# EXERCISE DETAILS
Determine how many lines in the entries below include the word "ball", and reply with that number alone.
[Opening INFORMATION PROVIDED section]
Each row is a point on a landscape with many valleys, with its height.
From any point a ball rolls to the lowest of the 3 points nearest to it. It stops when none of these is lower. Distance is the straight distance between rows; heights are no part of it.
sir: [-10,-28,11,-7,-11,18,47,-5,29,36,3,-25,-20,-18,-22,-5,8,-12,22,1,-18,-11,-8,-21,17,-21,-20,4,17,-8,9,-3,-15,25]  h=146
Ziz: [-5,44,-36,53,1,-25,-43,-16,-16,-21,-1,-16,-7,-7,9,-10,-4,34,-33,7,-12,-6,23,16,-79,19,7,-27,-50,-5,49,-12,16,-28]  h=348
ful: [-7,-12,30,-74,17,28,-18,-8,-24,65,-14,64,-19,-14,-17,-23,17,-43,-9,-11,23,-19,-10,20,80,-21,-13,58,-47,23,-76,-21,6,-4]  h=164
Tezun: [5,-40,18,-66,6,25,25,13,-4,23,-14,1,27,-1,11,18,13,-39,24,7,0,-2,0,-15,72,-35,-12,32,13,31,-22,-25,6,-6]  h=90
nilus: [5,-23,10,-33,7,24,55,-1,5,-52,-7,-53,37,-5,19,34,20,-40,21,5,10,29,12,-4,24,-19,-25,12,31,28,2,-3,-19,-35]  h=63
mugu: [6,1,-29,23,-1,-12,27,0,27,-27,-8,-20,-20,-12,-2,11,-2,-10,22,-7,-5,5,-14,-9,-5,-5,-2,-20,19,-4,-2,3,-8,19]  h=141
somu: [-66,-1,45,-44,-14,33,-29,11,-12,74,-10,28,-3,-22,0,-37,14,-19,-16,0,-11,-36,1,54,44,-9,-23,21,-57,10,-8,-38,54,-10]  h=360
mitig: [15,-13,-1,9,-5,-8,-39,15,-30,-14,6,31,19,30,1,2,20,-11,13,19,49,6,-11,0,20,21,38,-11,21,17,-33,20,5,-8]  h=179
fof: [-21,-17,13,-40,-36,10,63,1,25,43,-24,-64,-9,-39,29,-21,15,-21,13,1,-29,1,12,14,-17,-42,-27,-9,-12,1,29,-11,26,-11]  h=85
fara: [-5,37,2,-3,-16,-5,15,-21,4,-43,-21,-79,1,-6,17,-8,23,-25,15,10,8,32,33,-6,-24,-16,-6,-18,14,1,28,-20,30,-40]  h=274
Vibom: [16,6,-8,-4,31,-2,24,-41,0,-107,10,-29,34,7,30,33,-8,-4,14,-29,0,32,-2,-10,12,-8,-2,11,59,10,-22,13,-23,-30]  h=182
sifuf: [18,-9,-8,17,-13,-3,-36,10,-15,16,10,63,4,27,-10,-5,10,4,-1,12,28,10,-13,-3,-3,28,45,-21,2,-12,-33,35,-2,18]  h=193
zurur: [41,5,-22,15,4,-15,-28,-22,-31,-67,4,-10,34,28,26,10,2,2,23,22,32,25,19,4,17,24,17,-6,34,25,-23,24,-6,-39]  h=362
vudi: [6,-1,28,-16,-12,0,-37,32,-42,24,-14,65,6,32,-1,11,19,-35,-2,30,26,-3,-23,-13,57,27,26,21,2,16,-48,5,12,3]  h=217
Tib: [18,-29,-6,-5,11,-7,6,9,16,-8,22,29,14,1,-31,42,-10,-15,30,-16,7,24,-16,-27,23,-14,12,25,42,-2,-45,25,-41,13]  h=313
Kinu: [-21,43,6,16,-24,-29,7,-13,-12,-11,-31,-54,-10,-10,19,-13,21,-1,-25,11,-53,-12,15,14,-62,6,-21,-24,-33,-7,52,-18,42,-28]  h=379
rolis: [-16,-29,-2,37,27,7,-14,10,34,55,26,50,-32,-28,-45,9,-30,39,-12,-24,-18,-20,-19,-21,-18,13,-15,12,-19,-34,-17,27,-43,56]  h=324
vimab: [-19,-20,2,22,-4,16,-9,16,42,72,19,39,-50,-22,-29,-30,-25,30,-10,-18,-45,-28,-30,-18,-10,3,-22,21,-41,-35,25,13,-47,38]  h=80
vuso: [0,-6,-9,13,4,-2,12,17,21,5,11,1,-9,-6,-32,-2,-12,-12,20,-4,4,-6,-11,-17,0,-11,-4,5,20,-18,-5,9,-30,38]  h=203
nazu: [52,39,-9,21,25,-20,-35,-43,-33,-79,-1,-19,47,39,25,11,-1,1,-15,22,27,12,35,-6,-7,14,33,-23,26,27,3,16,43,-35]  h=332
Vosu: [-35,-17,11,-17,-23,18,77,-1,40,57,-4,-46,-34,-38,-4,-25,11,-10,8,6,-35,-10,-6,-7,-16,-38,-40,-15,-8,-17,38,-31,9,24]  h=262
rapo: [21,-11,-11,-7,33,2,23,-24,9,-94,14,-41,17,-5,3,23,-17,-3,9,-35,7,22,6,-13,1,-17,-5,22,71,16,-22,14,-48,-16]  h=145
guvos: [39,7,-35,15,15,-14,-29,-7,-21,-66,-2,4,17,30,6,17,-11,15,-2,6,33,16,8,-14,-20,20,27,-21,37,15,-12,24,3,-12]  h=314
berom: [27,9,-8,35,-18,-18,-68,9,-43,7,7,49,14,39,-13,-15,-1,14,-23,25,39,21,-7,12,-22,47,52,-37,-13,15,-16,27,13,-16]  h=244
vusug: [-15,-15,-19,36,4,-13,-54,22,0,51,13,44,-22,4,-33,-7,-24,62,-28,-20,-11,0,-2,16,-68,45,21,-25,-48,-26,38,17,-34,9]  h=329
bunov: [2,35,-9,3,-11,-12,-34,-8,-23,-20,-19,-30,13,21,24,-8,18,-26,4,21,22,13,22,20,0,13,-9,-14,-5,15,25,10,41,-23]  h=157
zumeg: [23,-15,-17,-3,-2,4,4,3,14,-8,12,9,7,20,4,17,5,-9,24,0,20,22,-16,-24,8,-7,2,3,42,-9,-12,30,-16,14]  h=178
Godi: [4,6,21,-37,-22,12,-3,2,-8,-34,-10,-61,45,15,35,36,33,-45,20,10,13,20,22,11,32,-7,-14,14,2,48,4,-12,23,-67]  h=62
nidaz: [-21,-5,47,-48,-23,13,-36,26,-12,56,-8,7,9,3,14,-10,33,-33,1,25,17,-21,1,33,55,-11,-2,19,-15,31,-25,-34,56,-11]  h=208
sive: [28,19,-2,-5,3,5,5,-29,-10,-80,-8,-49,47,22,40,52,12,-17,12,20,14,24,31,-5,15,-8,-7,-17,29,47,-4,15,-4,-56]  h=386
dumu: [-58,-8,49,-28,-28,14,8,5,16,78,-8,-16,-16,-20,22,-44,9,-17,-22,-8,-36,-43,3,34,-1,-21,-33,1,-65,13,40,-26,29,1]  h=333
nabed: [3,39,5,11,7,3,45,-44,22,-70,-20,-59,-11,-33,6,17,-37,17,-1,-21,-21,17,16,4,-25,-9,-7,-10,45,-43,2,-22,-16,4]  h=511
dez: [-50,23,7,-5,-30,-7,14,9,4,51,-23,-57,-17,-17,16,-27,31,-14,-12,14,-44,-19,10,23,-25,-16,-42,-23,-47,10,53,-15,50,-22]  h=284
Sab: [12,-8,-7,6,-12,3,-9,5,-5,-31,-2,0,27,27,8,33,16,-30,27,22,23,21,-4,-16,22,-1,8,-4,26,18,-12,30,-13,-13]  h=119
Labo: [-15,13,-33,49,-9,-7,-33,8,6,2,7,-4,-9,-2,-5,-6,-8,28,-21,11,-1,-2,-7,-14,-48,9,15,-15,-23,-29,31,16,7,17]  h=303
saz: [-28,-1,11,39,-8,0,-80,29,-20,48,16,65,9,17,-14,-11,2,41,-49,-6,17,16,-12,27,-45,54,42,-30,-65,-3,26,10,-1,-22]  h=420
megam: [22,6,-50,40,26,-34,3,-4,-12,-45,21,5,-3,17,-20,-5,-27,29,-9,-9,18,6,-2,-10,-36,-3,23,-20,16,-32,1,21,-24,40]  h=534
Zek: [-11,-12,22,-52,-14,13,25,9,1,19,-19,-16,3,-9,24,0,30,-35,27,15,-7,-12,4,3,25,-6,-13,10,4,20,8,1,17,-7]  h=108
gidal: [-25,13,-10,49,-12,-15,-65,18,20,51,21,34,-25,9,-3,-12,-6,33,-25,-1,-18,10,-16,13,-58,39,8,-19,-69,-13,38,9,-15,-4]  h=444
Ziba: [-19,2,-12,44,-19,-23,2,-7,6,17,3,-17,-31,-15,-15,-1,-8,20,-10,-8,-28,-10,-7,5,-52,3,-18,-8,-12,-8,38,3,-22,28]  h=261
visi: [6,-29,24,-44,22,43,8,-6,-15,61,3,55,-19,8,-16,-11,4,-9,8,-3,18,-11,-36,-11,66,-19,-5,59,-23,19,-69,-11,-22,0]  h=96
bakoz: [-4,-36,41,-64,-14,18,10,14,4,25,-22,-21,25,-5,32,-3,35,-49,33,3,13,-8,10,27,62,-12,-19,25,-2,46,0,-23,34,-27]  h=105
fer: [-6,0,33,-78,0,29,-39,4,-42,48,-12,65,-3,7,-2,-4,22,-46,-5,14,31,-9,-14,9,74,-14,5,52,-32,44,-78,-14,25,-23]  h=167
lasor: [24,-26,15,-12,-1,24,10,24,12,-9,16,15,22,12,-5,29,-9,-27,42,-3,16,15,-35,-21,44,-6,0,16,30,18,-40,18,-31,0]  h=234
Kobop: [47,32,-36,19,28,-20,-7,-32,-48,-85,7,1,26,11,7,2,-30,21,-24,-3,13,14,28,2,-2,3,39,-17,53,-1,4,8,-2,-6]  h=109
buzik: [22,-21,-6,19,4,-12,-25,12,-14,-3,31,51,6,25,-24,9,-3,17,21,7,32,17,-27,-35,4,1,38,-12,30,-25,-42,28,-24,28]  h=326
keve: [28,-9,-36,30,9,-24,0,9,-7,-31,21,14,-5,-1,-9,15,-19,12,10,-10,16,5,-5,-11,-26,-4,28,-23,32,-23,-22,19,-16,7]  h=572
lum: [-48,-2,30,-35,-27,12,-5,12,16,74,-24,-8,-7,-19,21,-30,14,-26,-9,6,-14,-20,0,30,13,-4,-20,5,-41,11,35,-25,53,-1]  h=299
reva: [7,-23,13,-51,-12,20,42,2,17,0,-25,-64,33,-4,21,22,32,-31,28,-7,6,16,26,-2,24,-24,-23,4,32,26,30,-13,-8,-23]  h=78
sadaz: [-27,7,10,7,-23,10,-49,32,4,59,-9,52,-13,16,-16,-15,-1,27,-30,-4,6,0,-25,9,7,46,19,-5,-53,-12,6,5,7,9]  h=402
biz: [19,15,-26,17,11,-20,-20,-9,-16,-42,-6,-16,2,13,7,18,1,4,15,-1,19,7,1,5,-23,21,-1,-13,17,2,16,16,22,-3]  h=67
puvo: [11,-33,27,-16,10,36,1,11,-11,30,25,76,-15,8,-32,11,1,-7,26,10,22,6,-37,-33,59,5,13,36,4,11,-66,15,-39,26]  h=113
Mepo: [6,3,6,-14,-6,-2,51,-9,19,4,-24,-49,-14,-23,21,-1,3,-18,28,-11,7,3,2,-6,-4,-13,-20,-5,8,7,20,-19,-4,-2]  h=143
fivuz: [-22,21,5,-17,-19,-1,5,11,8,9,-35,-45,-1,-5,14,0,25,-24,11,8,3,1,6,9,-3,-15,-5,-18,-1,12,22,-3,40,-14]  h=159
fasu: [28,-25,3,1,15,14,-7,11,-10,18,16,64,4,10,-18,14,2,-10,15,-12,31,-4,-44,-25,32,10,26,17,33,-10,-74,19,-28,36]  h=155
rugok: [15,-10,-24,56,19,-21,-3,24,-4,6,24,43,-15,0,-40,7,-20,33,-6,-7,20,2,-11,-21,-34,19,24,-4,6,-25,-8,28,-53,53]  h=387
kodol: [-12,-23,46,-43,-14,14,33,0,18,57,-6,9,-1,-7,10,-8,23,-29,24,2,-12,-18,-7,-8,36,-14,-17,16,-2,7,8,-21,14,10]  h=82
kud: [-21,-31,2,3,-10,18,35,5,46,42,7,-2,-37,-30,-15,-13,5,20,-7,-5,-55,-24,-30,-10,-21,-17,-40,-5,-12,-28,24,-5,-22,37]  h=368
fom: [-12,-16,46,-58,-4,12,-18,25,-31,43,7,16,19,12,9,-5,33,-54,18,12,22,-33,8,36,75,-12,-4,42,-10,62,-40,-36,41,-26]  h=188
raraz: [27,23,-29,32,28,-22,11,-22,-11,-73,-9,-28,-5,-1,9,5,-36,35,-17,-15,-8,-3,24,5,-30,-2,18,-10,34,-30,19,-5,-3,4]  h=503
ridi: [32,52,-22,44,32,-38,-31,-40,-42,-78,3,-18,13,18,36,-3,-35,40,-60,5,-29,-17,45,22,-35,46,17,-43,-1,-22,41,-24,50,-17]  h=523
Vof: [-4,-31,23,-31,-6,46,39,-2,1,48,7,46,-37,-21,-3,0,18,-7,15,4,-2,-22,-13,-14,58,-20,-11,37,-6,2,-21,-15,-25,16]  h=120
dilag: [0,-19,20,-29,6,33,91,-17,30,-57,-2,-90,15,-31,10,15,-1,-13,39,-22,-3,30,6,-16,-22,-36,-32,16,59,-6,8,-7,-47,1]  h=147
zigit: [16,28,-21,37,29,-40,27,-24,-1,-66,21,-36,-4,-20,-14,-10,-44,43,-25,-26,-40,-15,21,18,-57,0,-1,-4,31,-58,37,-32,-19,25]  h=506
tibo: [-5,-34,22,-30,6,52,35,4,33,72,16,30,-39,-26,-31,-17,-4,-4,9,-7,-24,-30,-13,-13,44,-26,-33,44,-12,-3,-27,-21,-28,42]  h=111
biv: [8,50,-28,29,-16,-31,-17,-22,-27,-45,-13,-46,-9,13,21,-9,-4,15,-20,9,-44,-5,18,0,-55,4,-8,-34,-34,-20,41,-29,43,-38]  h=374
Ribit: [-19,-17,18,-19,4,17,22,8,28,65,-1,35,-7,-5,-14,-2,-3,-1,4,1,-3,-22,-15,-7,30,-7,-18,24,-17,-13,-4,-18,11,37]  h=116
Nakis: [-14,-31,-23,24,2,-6,3,14,29,34,17,23,-18,-7,-26,-1,-5,28,-9,-17,-11,-4,-18,-24,-19,6,3,-17,0,-29,-7,17,-20,52]  h=280
vuz: [18,-40,32,-75,5,33,20,-9,-10,45,-9,48,2,-1,-19,5,15,-37,20,-5,14,-22,-2,1,79,-29,-2,52,-5,39,-44,-20,-6,-9]  h=94
vasu: [-2,12,-3,6,2,3,67,-10,20,-19,-21,-71,-17,-28,11,0,3,5,-3,-10,-27,15,21,6,-43,-29,-33,-27,9,-7,18,-13,21,5]  h=194
nator: [-14,-10,-20,51,6,-12,-14,11,35,40,40,16,-42,-19,-42,-5,-31,52,-20,-34,-27,-20,-18,-9,-60,-1,-9,0,-26,-46,10,20,-44,40]  h=319
lir: [25,48,-9,3,-5,-10,-9,-28,-23,-76,-23,-49,20,9,38,10,11,-29,11,25,2,16,39,11,-5,11,5,-15,11,15,24,-5,55,-46]  h=223
Ket: [-34,1,15,2,-29,12,-54,25,-3,42,-3,31,6,-7,-4,-12,22,-10,1,7,5,-6,-22,29,-3,21,-1,3,-44,-2,15,9,27,9]  h=409
Nezar: [-13,13,-13,13,-22,-15,8,15,17,19,-16,-18,-15,-12,2,-2,12,-1,-2,20,-19,-2,-11,8,-32,-6,-8,-12,-11,-13,23,5,6,-2]  h=214
Rupab: [-17,24,27,-46,-21,18,40,11,-1,9,-22,-94,23,-2,36,-1,34,-28,13,14,-6,-11,36,26,7,-22,-27,-2,-4,31,35,-28,40,-25]  h=114
tafi: [16,5,-42,52,20,-25,-15,-5,-15,-43,9,15,-16,16,-13,-4,-4,33,-12,1,25,0,-3,-8,-47,12,33,-16,-1,-10,11,22,-8,24]  h=552
nivi: [-17,9,20,-14,-11,2,68,-2,34,8,-19,-71,-34,-35,10,-1,0,-13,20,0,-37,9,0,-4,-39,-34,-47,-2,5,-10,31,-11,-6,11]  h=219
gef: [-25,-20,26,-32,5,27,29,-6,11,71,-8,59,-27,-20,-22,-34,2,-13,-8,-9,21,-24,-10,-7,67,-20,-18,45,-35,5,-53,-16,6,7]  h=102
nofa: [-5,-45,20,-49,-4,14,30,4,8,-17,1,-34,47,4,36,23,39,-52,22,11,24,8,34,5,49,-32,-15,27,13,59,-5,-15,0,-46]  h=83
pazef: [-27,3,42,-12,-29,5,-59,9,-23,58,-17,78,1,9,-20,-17,15,4,-30,18,23,-10,-19,9,24,46,24,17,-32,2,-21,-13,37,9]  h=399
bur: [31,35,-2,7,6,-28,-1,-45,-23,-79,-21,-40,25,22,23,21,-18,9,-8,15,1,11,35,9,3,19,13,-13,53,8,5,2,20,-12]  h=294
nikom: [10,26,-27,37,15,-31,2,-27,0,-46,6,-39,-27,-19,-19,-19,-18,39,-34,-16,-42,-12,19,-17,-58,4,1,-18,4,-42,27,-14,-8,15]  h=507
Kam: [4,-30,-4,-19,0,9,43,10,31,11,5,-17,-11,-8,-11,18,14,-20,37,-6,4,10,-1,-11,14,-15,-19,2,35,3,-12,-1,-28,27]  h=177
Tiseg: [37,30,-37,22,46,-32,11,-24,-21,-65,9,-16,14,3,-21,8,-45,35,-16,-21,3,5,16,-4,-14,-4,24,12,47,-23,7,4,-27,19]  h=462
peba: [15,25,-21,14,-2,-21,-46,-7,-30,-41,-1,12,1,27,3,4,-1,1,-6,25,39,15,8,10,-10,20,34,-30,-5,26,-3,37,27,-11]  h=101
nolev: [-3,2,-32,48,7,-18,-41,11,-20,9,9,50,-9,12,-30,1,-11,46,-37,-6,8,18,-16,-4,-61,31,34,-21,-46,-12,13,8,-16,25]  h=103
zez: [-23,-14,-6,43,5,8,-19,19,25,56,11,34,-23,-1,-21,-2,-20,27,-15,-3,-29,-10,-25,-15,-34,21,-11,8,-30,-33,15,4,-37,36]  h=238
zubo: [-36,2,11,3,-23,-10,-32,15,6,49,-4,2,-20,-5,3,-16,18,13,-16,12,-26,-4,-12,28,-10,22,-16,-9,-49,-22,33,-6,18,-11]  h=422
gazem: [5,-18,-5,-13,-16,-1,-2,14,7,20,-10,5,10,12,14,10,17,-24,15,14,2,-4,-6,2,25,0,6,6,7,6,-10,8,24,-8]  h=130
kuzab: [15,20,-23,27,26,-35,34,-28,4,-75,4,-51,3,-15,-13,6,-33,8,-4,-22,-11,17,18,-18,-33,-12,-11,4,45,-28,9,9,-40,1]  h=508
Lunok: [-54,21,28,-25,-27,17,-53,23,-12,82,-5,61,-8,1,-21,-15,6,8,-39,-1,1,-21,-13,22,36,29,-10,22,-69,0,-9,-4,30,-2]  h=397
lafaz: [12,-31,-5,-18,18,8,29,10,15,-28,13,-9,14,-11,1,37,-4,-13,52,0,1,16,-18,-24,15,-28,-10,11,50,-4,-30,9,-46,4]  h=206
gat: [44,9,-23,22,51,-22,22,-46,-6,-115,25,-31,50,2,13,8,-29,18,-6,-11,17,14,29,5,19,-9,15,18,84,2,-24,20,-43,-14]  h=230
Vez: [3,59,-9,11,-26,-12,-2,-31,-10,-38,-18,-58,-13,-3,29,-1,8,14,-7,13,-34,-8,32,6,-24,-6,-14,-28,-7,10,41,-19,45,-30]  h=411
lodu: [-8,-4,-33,43,-1,-22,-8,13,-2,19,4,35,-14,-7,-23,-7,-26,27,-8,-5,-10,10,-11,-10,-45,15,21,-10,-21,-28,-2,19,-30,43]  h=236
gini: [42,24,-18,24,57,-37,28,-39,-5,-102,8,-43,34,-9,-11,-22,-56,22,-34,-27,-23,-13,47,5,-23,31,16,1,74,-44,4,-12,-19,17]  h=517
pum: [4,17,-19,-23,-14,10,20,-12,4,-46,-4,-33,7,7,27,30,3,-23,33,4,3,30,7,-4,-2,-7,-11,-1,31,8,-1,8,-3,-16]  h=87
vamo: [25,45,-38,48,14,-31,-10,-24,-23,-52,-5,-28,-21,-5,-2,-11,-37,48,-49,7,-43,0,34,12,-72,11,16,-41,5,-32,54,-21,5,-2]  h=509
merid: [-34,-23,25,-35,-12,35,36,-1,30,78,4,18,-38,-28,-7,-42,-3,1,-28,-19,-22,-43,6,-6,11,-25,-38,26,-31,-8,2,-28,-9,35]  h=72
Fabi: [27,13,-29,24,0,-16,-38,8,-22,-22,4,33,23,27,-12,-2,1,13,-8,10,32,24,-5,-6,-25,25,33,-20,2,-2,-20,35,19,17]  h=220
zinul: [32,-9,-28,7,28,-5,-4,-12,5,-90,0,4,38,25,1,27,-18,-3,18,-6,24,34,-8,-32,17,-9,15,2,47,16,-23,39,-40,-25]  h=304
tuzop: [3,-15,-13,-7,0,-1,32,-15,22,-57,-1,-40,7,-7,4,23,-12,-7,27,-14,7,16,8,-9,1,-17,-14,2,36,-4,5,6,-33,-7]  h=107
Tudu: [1,20,-18,42,-3,-18,-55,13,-45,-1,8,30,11,24,2,-3,-2,12,-26,3,32,8,1,-2,-40,32,40,-26,-24,-4,10,12,28,-2]  h=270
val: [28,-22,-15,31,18,-18,-38,22,-16,-16,18,83,16,32,-8,-5,3,18,-8,5,46,21,-15,-9,-10,25,65,-25,8,0,-47,46,-19,22]  h=240
femos: [51,-10,-35,23,15,-22,-32,9,-19,-66,14,37,38,30,-4,15,-17,21,6,-5,46,21,-16,-13,-6,13,38,-11,43,8,-31,37,-28,-9]  h=488
Boz: [12,4,-35,56,4,-38,-35,5,-8,-19,6,13,-6,5,-34,-16,-25,44,-39,-7,-4,-2,8,9,-68,18,32,-42,-47,-28,24,8,-15,-7]  h=205
Befa: [71,19,-20,23,45,-7,-7,-39,-28,-109,4,-6,55,35,29,4,-30,22,-18,-10,9,20,16,-4,9,6,25,5,60,8,-15,38,-30,-30]  h=380
Duf: [5,-21,15,-9,3,9,-15,26,3,33,15,49,-9,16,1,16,-9,4,13,3,15,1,-32,-16,32,11,21,8,8,-5,-41,1,-10,16]  h=122
sema: [44,1,-41,19,43,-33,-7,5,-34,-70,41,25,23,14,-27,6,-32,31,10,-13,38,14,-3,-12,0,0,41,-20,61,-7,-26,35,-37,19]  h=654
Rofa: [-32,16,9,-7,-38,-2,21,14,14,37,-18,-30,-6,-10,20,-24,17,-13,2,13,-14,-11,19,19,-10,-10,-17,-19,-20,6,31,-12,34,-13]  h=224
busoz: [-2,-27,16,-48,9,35,45,11,30,33,4,-1,8,-8,1,21,11,-28,24,-4,9,10,0,-31,60,-32,-19,38,27,22,-15,-12,-31,6]  h=84
vaviv: [-26,1,42,-39,-11,4,-12,33,1,55,-11,-29,11,-10,21,-8,21,-49,12,15,10,-14,26,45,34,-10,-15,21,-27,39,28,-26,64,-12]  h=250
sotut: [-35,-5,1,9,-18,14,38,12,35,40,-6,-26,-19,-30,-8,7,-8,3,5,-10,-43,-18,-4,-3,-44,-10,-44,-17,-16,-17,43,-15,2,3]  h=337
zef: [56,38,-24,23,47,-13,2,-37,-12,-117,4,-16,43,19,30,13,-21,16,6,-2,3,13,19,9,-6,16,17,-4,70,19,-1,6,1,-46]  h=449
vusa: [-8,44,-28,37,-9,-30,-9,-13,-4,-18,-8,-19,-21,3,10,-13,-10,40,-18,-6,-22,-1,2,0,-57,1,3,-18,-19,-15,23,-8,27,-2]  h=325
Tidek: [-38,22,-8,36,-16,-17,-55,9,-11,25,0,4,-12,0,7,0,-1,20,-25,5,-15,8,2,21,-38,27,8,-13,-58,-9,51,7,18,-20]  h=450
Fipe: [-63,-1,30,-2,-24,19,-33,11,6,76,-14,22,-6,-12,-6,-29,23,14,-17,0,-35,-34,1,39,3,12,-28,2,-61,1,30,-11,27,-3]  h=388
sevi: [-12,10,20,-20,-18,5,-36,37,-3,28,-4,8,24,16,12,1,17,-37,20,27,22,-3,-2,23,40,11,-1,-12,-9,20,-7,-4,53,-21]  h=160
modas: [23,-42,26,-49,23,34,25,12,5,27,4,40,-11,8,-17,15,16,-12,30,-4,-3,12,-12,-36,77,-35,-11,54,21,16,-43,-2,-46,0]  h=91
dar: [-23,-7,12,14,6,43,33,6,43,84,22,46,-33,-11,-44,-21,-6,20,-26,-14,-28,-27,-30,-16,20,-17,-23,29,-35,-20,-29,-4,-30,42]  h=144
Vavus: [15,-49,12,-58,23,22,42,9,27,-21,16,-4,34,4,17,39,9,-32,35,-6,12,10,-14,-25,47,-30,-14,28,30,33,-29,-8,-58,-16]  h=100
safeb: [9,-1,-18,16,-22,-2,-9,17,-8,1,8,23,-15,7,-3,0,7,-11,11,6,22,3,-20,0,0,19,25,-12,-18,5,2,30,28,1]  h=162
Saf: [-7,-12,-10,-40,-21,17,77,-14,29,-4,-28,-67,-2,-33,18,8,-7,-26,39,-11,-4,8,18,-12,-8,-27,-27,-5,19,7,16,-9,-22,-1]  h=115
Zuv: [-23,-16,31,-55,-2,16,-4,-26,6,65,-17,32,-18,-12,1,-30,18,-28,-9,3,7,-35,-2,14,53,-21,-13,45,-52,30,-34,-33,19,-13]  h=136
mil: [-15,-1,11,2,4,2,61,-11,29,-11,5,-63,-27,-42,-14,0,-13,8,2,-15,-10,6,4,-6,-40,-33,-36,-19,23,-34,12,-5,-28,33]  h=196
zad: [12,54,-5,36,22,-19,9,-27,-13,-64,-8,-51,-10,-5,27,-13,-24,23,-10,4,-62,-5,23,-11,-37,20,8,-18,8,-29,40,-35,16,0]  h=510
zufi: [-66,-5,40,-20,-20,24,-18,6,10,79,-3,37,-26,-22,-9,-36,6,7,-34,-23,-23,-34,-11,25,27,6,-35,16,-73,-19,11,-10,13,-5]  h=381
maza: [12,22,-30,42,-12,-14,-44,-14,-22,-27,-9,-16,-10,23,11,-12,-4,23,-16,9,1,-5,14,6,-46,18,17,-21,-33,-2,29,-7,43,-19]  h=344
libe: [-17,-7,-15,14,-1,-17,29,5,20,1,15,-30,-34,-25,-22,17,-8,14,4,-19,-6,11,0,-13,-40,-21,-23,-20,14,-34,0,-1,-29,39]  h=93
Lenuf: [7,-16,30,-33,-22,21,-16,34,-9,5,-4,-2,41,23,20,17,31,-40,36,28,21,1,-6,5,59,-2,-4,4,8,33,-19,-5,17,-40]  h=180
Tivi: [-3,-13,29,-33,-6,21,-4,12,-9,56,13,69,-18,0,-11,1,13,-15,-1,3,16,-18,-30,-11,57,10,2,33,-29,14,-65,-8,8,10]  h=99
gufev: [-61,-16,42,-11,-6,19,5,-3,33,90,-17,6,-18,-20,1,-40,10,9,-24,-16,-43,-30,-25,33,18,-16,-48,0,-61,-1,42,-35,18,-9]  h=354
vok: [8,-5,23,19,-6,-9,-57,26,-28,22,10,82,7,39,-8,-14,4,9,-18,26,34,8,-23,-2,5,47,66,-25,-28,9,-34,17,10,-7]  h=207

For each start below, name the point where the ball stops.
sema | nilus
nivi | nilus
vasu | nilus
Vof | busoz
nidaz | kodol
fer | busoz
Vibom | nilus
Kinu | kodol
Zuv | busoz
vudi | busoz
Vez | kodol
[Closing INFORMATION PROVIDED section]
# TASK RESULT
2